• _AIM OF THE TASK_: Give the data below again, word for word.
BEGIN DATA FOR ANALYSIS
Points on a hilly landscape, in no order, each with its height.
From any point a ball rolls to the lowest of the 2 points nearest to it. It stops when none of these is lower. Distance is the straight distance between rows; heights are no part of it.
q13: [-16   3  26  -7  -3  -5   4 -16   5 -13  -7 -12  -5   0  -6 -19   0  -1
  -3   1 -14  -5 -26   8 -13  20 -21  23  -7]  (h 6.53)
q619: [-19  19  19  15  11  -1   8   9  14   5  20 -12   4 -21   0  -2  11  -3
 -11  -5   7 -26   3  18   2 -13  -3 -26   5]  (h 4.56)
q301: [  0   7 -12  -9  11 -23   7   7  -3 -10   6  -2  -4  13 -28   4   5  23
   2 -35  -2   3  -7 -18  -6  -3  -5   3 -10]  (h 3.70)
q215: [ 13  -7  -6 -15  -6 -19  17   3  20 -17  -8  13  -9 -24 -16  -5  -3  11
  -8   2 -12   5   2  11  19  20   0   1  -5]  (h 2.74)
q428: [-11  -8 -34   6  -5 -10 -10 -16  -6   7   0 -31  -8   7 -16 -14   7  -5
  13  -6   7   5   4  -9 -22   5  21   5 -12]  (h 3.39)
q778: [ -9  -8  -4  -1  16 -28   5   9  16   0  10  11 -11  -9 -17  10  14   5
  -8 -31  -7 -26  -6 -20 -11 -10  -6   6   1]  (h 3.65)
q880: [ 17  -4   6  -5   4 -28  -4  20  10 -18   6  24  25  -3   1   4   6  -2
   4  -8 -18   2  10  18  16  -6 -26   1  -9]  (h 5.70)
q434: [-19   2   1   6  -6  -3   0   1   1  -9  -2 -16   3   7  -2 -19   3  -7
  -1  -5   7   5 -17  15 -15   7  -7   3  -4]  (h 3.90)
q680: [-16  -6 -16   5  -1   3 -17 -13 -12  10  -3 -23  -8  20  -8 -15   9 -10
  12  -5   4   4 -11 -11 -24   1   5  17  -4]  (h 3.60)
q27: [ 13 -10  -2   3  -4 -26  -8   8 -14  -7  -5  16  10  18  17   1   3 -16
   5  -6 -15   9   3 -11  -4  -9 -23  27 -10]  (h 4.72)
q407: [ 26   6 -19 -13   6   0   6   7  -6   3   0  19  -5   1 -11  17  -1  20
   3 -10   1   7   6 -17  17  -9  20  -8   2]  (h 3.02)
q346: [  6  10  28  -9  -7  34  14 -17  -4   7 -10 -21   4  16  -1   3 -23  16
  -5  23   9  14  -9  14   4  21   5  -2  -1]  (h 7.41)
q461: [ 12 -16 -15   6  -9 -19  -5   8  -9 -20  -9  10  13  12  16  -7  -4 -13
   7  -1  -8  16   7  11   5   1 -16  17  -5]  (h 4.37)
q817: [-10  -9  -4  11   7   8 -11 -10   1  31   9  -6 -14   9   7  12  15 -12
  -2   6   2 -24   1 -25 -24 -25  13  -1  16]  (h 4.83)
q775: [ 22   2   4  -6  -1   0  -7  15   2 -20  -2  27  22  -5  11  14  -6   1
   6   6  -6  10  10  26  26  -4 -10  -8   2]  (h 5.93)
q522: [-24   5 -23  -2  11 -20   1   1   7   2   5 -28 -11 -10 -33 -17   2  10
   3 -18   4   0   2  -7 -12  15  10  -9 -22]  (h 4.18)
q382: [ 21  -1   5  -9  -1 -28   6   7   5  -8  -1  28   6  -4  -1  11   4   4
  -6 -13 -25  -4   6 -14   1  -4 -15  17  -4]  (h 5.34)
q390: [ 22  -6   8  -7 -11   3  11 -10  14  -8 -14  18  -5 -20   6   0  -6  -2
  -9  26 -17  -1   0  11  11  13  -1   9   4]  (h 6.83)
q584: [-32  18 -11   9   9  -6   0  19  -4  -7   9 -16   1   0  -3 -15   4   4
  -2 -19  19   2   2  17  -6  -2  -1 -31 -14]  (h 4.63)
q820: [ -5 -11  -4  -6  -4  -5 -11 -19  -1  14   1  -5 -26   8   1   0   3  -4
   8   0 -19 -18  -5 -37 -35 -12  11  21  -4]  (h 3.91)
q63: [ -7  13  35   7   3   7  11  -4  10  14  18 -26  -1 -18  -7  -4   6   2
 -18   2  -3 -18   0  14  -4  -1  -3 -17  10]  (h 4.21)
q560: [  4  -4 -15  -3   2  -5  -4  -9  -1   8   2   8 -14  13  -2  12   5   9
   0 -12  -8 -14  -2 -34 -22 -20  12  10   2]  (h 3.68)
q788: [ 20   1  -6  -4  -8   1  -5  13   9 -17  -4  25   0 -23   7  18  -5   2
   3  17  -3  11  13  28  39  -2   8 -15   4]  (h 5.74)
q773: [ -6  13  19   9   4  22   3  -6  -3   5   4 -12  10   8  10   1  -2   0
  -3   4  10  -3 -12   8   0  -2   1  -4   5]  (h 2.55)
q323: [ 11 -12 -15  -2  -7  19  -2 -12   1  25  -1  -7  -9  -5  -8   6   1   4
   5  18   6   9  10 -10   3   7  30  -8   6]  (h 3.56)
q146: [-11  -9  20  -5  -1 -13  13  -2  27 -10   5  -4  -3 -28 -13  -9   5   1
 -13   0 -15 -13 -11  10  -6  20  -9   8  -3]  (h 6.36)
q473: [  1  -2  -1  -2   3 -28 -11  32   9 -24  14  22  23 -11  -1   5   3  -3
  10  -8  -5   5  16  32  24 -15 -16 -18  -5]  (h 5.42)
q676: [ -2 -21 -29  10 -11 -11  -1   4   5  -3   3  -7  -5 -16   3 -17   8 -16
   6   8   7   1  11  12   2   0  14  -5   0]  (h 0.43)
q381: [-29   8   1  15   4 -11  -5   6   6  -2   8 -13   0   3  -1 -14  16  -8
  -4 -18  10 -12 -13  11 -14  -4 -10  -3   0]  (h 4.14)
END DATA FOR ANALYSIS
• _COMPLETED TASK_:
Points on a hilly landscape, in no order, each with its height.
From any point a ball rolls to the lowest of the 2 points nearest to it. It stops when none of these is lower. Distance is the straight distance between rows; heights are no part of it.
q13: [-16   3  26  -7  -3  -5   4 -16   5 -13  -7 -12  -5   0  -6 -19   0  -1
  -3   1 -14  -5 -26   8 -13  20 -21  23  -7]  (h 6.53)
q619: [-19  19  19  15  11  -1   8   9  14   5  20 -12   4 -21   0  -2  11  -3
 -11  -5   7 -26   3  18   2 -13  -3 -26   5]  (h 4.56)
q301: [  0   7 -12  -9  11 -23   7   7  -3 -10   6  -2  -4  13 -28   4   5  23
   2 -35  -2   3  -7 -18  -6  -3  -5   3 -10]  (h 3.70)
q215: [ 13  -7  -6 -15  -6 -19  17   3  20 -17  -8  13  -9 -24 -16  -5  -3  11
  -8   2 -12   5   2  11  19  20   0   1  -5]  (h 2.74)
q428: [-11  -8 -34   6  -5 -10 -10 -16  -6   7   0 -31  -8   7 -16 -14   7  -5
  13  -6   7   5   4  -9 -22   5  21   5 -12]  (h 3.39)
q778: [ -9  -8  -4  -1  16 -28   5   9  16   0  10  11 -11  -9 -17  10  14   5
  -8 -31  -7 -26  -6 -20 -11 -10  -6   6   1]  (h 3.65)
q880: [ 17  -4   6  -5   4 -28  -4  20  10 -18   6  24  25  -3   1   4   6  -2
   4  -8 -18   2  10  18  16  -6 -26   1  -9]  (h 5.70)
q434: [-19   2   1   6  -6  -3   0   1   1  -9  -2 -16   3   7  -2 -19   3  -7
  -1  -5   7   5 -17  15 -15   7  -7   3  -4]  (h 3.90)
q680: [-16  -6 -16   5  -1   3 -17 -13 -12  10  -3 -23  -8  20  -8 -15   9 -10
  12  -5   4   4 -11 -11 -24   1   5  17  -4]  (h 3.60)
q27: [ 13 -10  -2   3  -4 -26  -8   8 -14  -7  -5  16  10  18  17   1   3 -16
   5  -6 -15   9   3 -11  -4  -9 -23  27 -10]  (h 4.72)
q407: [ 26   6 -19 -13   6   0   6   7  -6   3   0  19  -5   1 -11  17  -1  20
   3 -10   1   7   6 -17  17  -9  20  -8   2]  (h 3.02)
q346: [  6  10  28  -9  -7  34  14 -17  -4   7 -10 -21   4  16  -1   3 -23  16
  -5  23   9  14  -9  14   4  21   5  -2  -1]  (h 7.41)
q461: [ 12 -16 -15   6  -9 -19  -5   8  -9 -20  -9  10  13  12  16  -7  -4 -13
   7  -1  -8  16   7  11   5   1 -16  17  -5]  (h 4.37)
q817: [-10  -9  -4  11   7   8 -11 -10   1  31   9  -6 -14   9   7  12  15 -12
  -2   6   2 -24   1 -25 -24 -25  13  -1  16]  (h 4.83)
q775: [ 22   2   4  -6  -1   0  -7  15   2 -20  -2  27  22  -5  11  14  -6   1
   6   6  -6  10  10  26  26  -4 -10  -8   2]  (h 5.93)
q522: [-24   5 -23  -2  11 -20   1   1   7   2   5 -28 -11 -10 -33 -17   2  10
   3 -18   4   0   2  -7 -12  15  10  -9 -22]  (h 4.18)
q382: [ 21  -1   5  -9  -1 -28   6   7   5  -8  -1  28   6  -4  -1  11   4   4
  -6 -13 -25  -4   6 -14   1  -4 -15  17  -4]  (h 5.34)
q390: [ 22  -6   8  -7 -11   3  11 -10  14  -8 -14  18  -5 -20   6   0  -6  -2
  -9  26 -17  -1   0  11  11  13  -1   9   4]  (h 6.83)
q584: [-32  18 -11   9   9  -6   0  19  -4  -7   9 -16   1   0  -3 -15   4   4
  -2 -19  19   2   2  17  -6  -2  -1 -31 -14]  (h 4.63)
q820: [ -5 -11  -4  -6  -4  -5 -11 -19  -1  14   1  -5 -26   8   1   0   3  -4
   8   0 -19 -18  -5 -37 -35 -12  11  21  -4]  (h 3.91)
q63: [ -7  13  35   7   3   7  11  -4  10  14  18 -26  -1 -18  -7  -4   6   2
 -18   2  -3 -18   0  14  -4  -1  -3 -17  10]  (h 4.21)
q560: [  4  -4 -15  -3   2  -5  -4  -9  -1   8   2   8 -14  13  -2  12   5   9
   0 -12  -8 -14  -2 -34 -22 -20  12  10   2]  (h 3.68)
q788: [ 20   1  -6  -4  -8   1  -5  13   9 -17  -4  25   0 -23   7  18  -5   2
   3  17  -3  11  13  28  39  -2   8 -15   4]  (h 5.74)
q773: [ -6  13  19   9   4  22   3  -6  -3   5   4 -12  10   8  10   1  -2   0
  -3   4  10  -3 -12   8   0  -2   1  -4   5]  (h 2.55)
q323: [ 11 -12 -15  -2  -7  19  -2 -12   1  25  -1  -7  -9  -5  -8   6   1   4
   5  18   6   9  10 -10   3   7  30  -8   6]  (h 3.56)
q146: [-11  -9  20  -5  -1 -13  13  -2  27 -10   5  -4  -3 -28 -13  -9   5   1
 -13   0 -15 -13 -11  10  -6  20  -9   8  -3]  (h 6.36)
q473: [  1  -2  -1  -2   3 -28 -11  32   9 -24  14  22  23 -11  -1   5   3  -3
  10  -8  -5   5  16  32  24 -15 -16 -18  -5]  (h 5.42)
q676: [ -2 -21 -29  10 -11 -11  -1   4   5  -3   3  -7  -5 -16   3 -17   8 -16
   6   8   7   1  11  12   2   0  14  -5   0]  (h 0.43)
q381: [-29   8   1  15   4 -11  -5   6   6  -2   8 -13   0   3  -1 -14  16  -8
  -4 -18  10 -12 -13  11 -14  -4 -10  -3   0]  (h 4.14)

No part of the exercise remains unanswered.